Repeat all of the material exactly, with no line missing.
[Supplied records Boundary: Start]
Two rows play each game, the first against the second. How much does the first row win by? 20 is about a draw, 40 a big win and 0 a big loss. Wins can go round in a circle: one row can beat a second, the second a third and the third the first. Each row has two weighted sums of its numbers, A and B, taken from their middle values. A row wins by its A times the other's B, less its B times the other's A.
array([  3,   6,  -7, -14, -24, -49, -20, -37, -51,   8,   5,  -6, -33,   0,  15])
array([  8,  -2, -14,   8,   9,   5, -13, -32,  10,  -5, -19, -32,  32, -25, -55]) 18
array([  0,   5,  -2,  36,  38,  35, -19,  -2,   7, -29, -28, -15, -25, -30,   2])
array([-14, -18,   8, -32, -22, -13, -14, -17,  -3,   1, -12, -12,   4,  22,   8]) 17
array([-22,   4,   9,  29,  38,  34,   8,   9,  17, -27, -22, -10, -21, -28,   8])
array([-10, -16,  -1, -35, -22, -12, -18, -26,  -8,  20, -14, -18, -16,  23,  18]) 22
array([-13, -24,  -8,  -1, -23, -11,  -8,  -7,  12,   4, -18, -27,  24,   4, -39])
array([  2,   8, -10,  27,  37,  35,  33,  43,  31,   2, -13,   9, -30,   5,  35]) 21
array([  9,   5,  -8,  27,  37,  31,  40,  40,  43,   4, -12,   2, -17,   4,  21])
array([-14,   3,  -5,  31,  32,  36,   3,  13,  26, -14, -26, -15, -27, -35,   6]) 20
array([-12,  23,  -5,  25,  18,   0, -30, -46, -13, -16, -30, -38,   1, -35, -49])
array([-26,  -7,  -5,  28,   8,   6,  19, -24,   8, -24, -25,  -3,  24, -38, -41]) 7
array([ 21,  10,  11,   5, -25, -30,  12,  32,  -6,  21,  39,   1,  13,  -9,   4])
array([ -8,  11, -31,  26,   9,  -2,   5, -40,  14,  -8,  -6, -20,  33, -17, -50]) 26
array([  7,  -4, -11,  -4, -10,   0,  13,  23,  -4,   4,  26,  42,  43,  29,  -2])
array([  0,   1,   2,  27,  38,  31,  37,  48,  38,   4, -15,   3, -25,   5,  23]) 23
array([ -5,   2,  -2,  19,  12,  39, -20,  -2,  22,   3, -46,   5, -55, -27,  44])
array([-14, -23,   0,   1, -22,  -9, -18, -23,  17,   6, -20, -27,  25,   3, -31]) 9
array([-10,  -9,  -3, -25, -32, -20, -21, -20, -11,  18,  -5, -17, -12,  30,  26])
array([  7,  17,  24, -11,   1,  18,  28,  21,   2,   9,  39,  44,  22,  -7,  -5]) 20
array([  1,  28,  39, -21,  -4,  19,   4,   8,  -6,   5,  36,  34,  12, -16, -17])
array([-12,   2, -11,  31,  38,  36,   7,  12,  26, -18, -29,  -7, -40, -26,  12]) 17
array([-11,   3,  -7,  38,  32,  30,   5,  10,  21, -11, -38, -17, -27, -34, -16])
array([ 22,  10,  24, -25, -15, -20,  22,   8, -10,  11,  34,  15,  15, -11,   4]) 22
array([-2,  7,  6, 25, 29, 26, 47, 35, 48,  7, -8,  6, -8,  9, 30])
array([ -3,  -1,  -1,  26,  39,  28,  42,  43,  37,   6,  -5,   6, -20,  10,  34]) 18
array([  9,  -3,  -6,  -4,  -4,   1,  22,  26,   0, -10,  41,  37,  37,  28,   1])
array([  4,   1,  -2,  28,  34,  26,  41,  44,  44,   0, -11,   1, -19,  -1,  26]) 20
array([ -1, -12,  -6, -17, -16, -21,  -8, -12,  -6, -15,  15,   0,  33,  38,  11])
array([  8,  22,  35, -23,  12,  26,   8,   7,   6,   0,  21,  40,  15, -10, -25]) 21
[Supplied records Boundary: End]
* **Task solution**:
Two rows play each game, the first against the second. How much does the first row win by? 20 is about a draw, 40 a big win and 0 a big loss. Wins can go round in a circle: one row can beat a second, the second a third and the third the first. Each row has two weighted sums of its numbers, A and B, taken from their middle values. A row wins by its A times the other's B, less its B times the other's A.
array([  3,   6,  -7, -14, -24, -49, -20, -37, -51,   8,   5,  -6, -33,   0,  15])
array([  8,  -2, -14,   8,   9,   5, -13, -32,  10,  -5, -19, -32,  32, -25, -55]) 18
array([  0,   5,  -2,  36,  38,  35, -19,  -2,   7, -29, -28, -15, -25, -30,   2])
array([-14, -18,   8, -32, -22, -13, -14, -17,  -3,   1, -12, -12,   4,  22,   8]) 17
array([-22,   4,   9,  29,  38,  34,   8,   9,  17, -27, -22, -10, -21, -28,   8])
array([-10, -16,  -1, -35, -22, -12, -18, -26,  -8,  20, -14, -18, -16,  23,  18]) 22
array([-13, -24,  -8,  -1, -23, -11,  -8,  -7,  12,   4, -18, -27,  24,   4, -39])
array([  2,   8, -10,  27,  37,  35,  33,  43,  31,   2, -13,   9, -30,   5,  35]) 21
array([  9,   5,  -8,  27,  37,  31,  40,  40,  43,   4, -12,   2, -17,   4,  21])
array([-14,   3,  -5,  31,  32,  36,   3,  13,  26, -14, -26, -15, -27, -35,   6]) 20
array([-12,  23,  -5,  25,  18,   0, -30, -46, -13, -16, -30, -38,   1, -35, -49])
array([-26,  -7,  -5,  28,   8,   6,  19, -24,   8, -24, -25,  -3,  24, -38, -41]) 7
array([ 21,  10,  11,   5, -25, -30,  12,  32,  -6,  21,  39,   1,  13,  -9,   4])
array([ -8,  11, -31,  26,   9,  -2,   5, -40,  14,  -8,  -6, -20,  33, -17, -50]) 26
array([  7,  -4, -11,  -4, -10,   0,  13,  23,  -4,   4,  26,  42,  43,  29,  -2])
array([  0,   1,   2,  27,  38,  31,  37,  48,  38,   4, -15,   3, -25,   5,  23]) 23
array([ -5,   2,  -2,  19,  12,  39, -20,  -2,  22,   3, -46,   5, -55, -27,  44])
array([-14, -23,   0,   1, -22,  -9, -18, -23,  17,   6, -20, -27,  25,   3, -31]) 9
array([-10,  -9,  -3, -25, -32, -20, -21, -20, -11,  18,  -5, -17, -12,  30,  26])
array([  7,  17,  24, -11,   1,  18,  28,  21,   2,   9,  39,  44,  22,  -7,  -5]) 20
array([  1,  28,  39, -21,  -4,  19,   4,   8,  -6,   5,  36,  34,  12, -16, -17])
array([-12,   2, -11,  31,  38,  36,   7,  12,  26, -18, -29,  -7, -40, -26,  12]) 17
array([-11,   3,  -7,  38,  32,  30,   5,  10,  21, -11, -38, -17, -27, -34, -16])
array([ 22,  10,  24, -25, -15, -20,  22,   8, -10,  11,  34,  15,  15, -11,   4]) 22
array([-2,  7,  6, 25, 29, 26, 47, 35, 48,  7, -8,  6, -8,  9, 30])
array([ -3,  -1,  -1,  26,  39,  28,  42,  43,  37,   6,  -5,   6, -20,  10,  34]) 18
array([  9,  -3,  -6,  -4,  -4,   1,  22,  26,   0, -10,  41,  37,  37,  28,   1])
array([  4,   1,  -2,  28,  34,  26,  41,  44,  44,   0, -11,   1, -19,  -1,  26]) 20
array([ -1, -12,  -6, -17, -16, -21,  -8, -12,  -6, -15,  15,   0,  33,  38,  11])
array([  8,  22,  35, -23,  12,  26,   8,   7,   6,   0,  21,  40,  15, -10, -25]) 21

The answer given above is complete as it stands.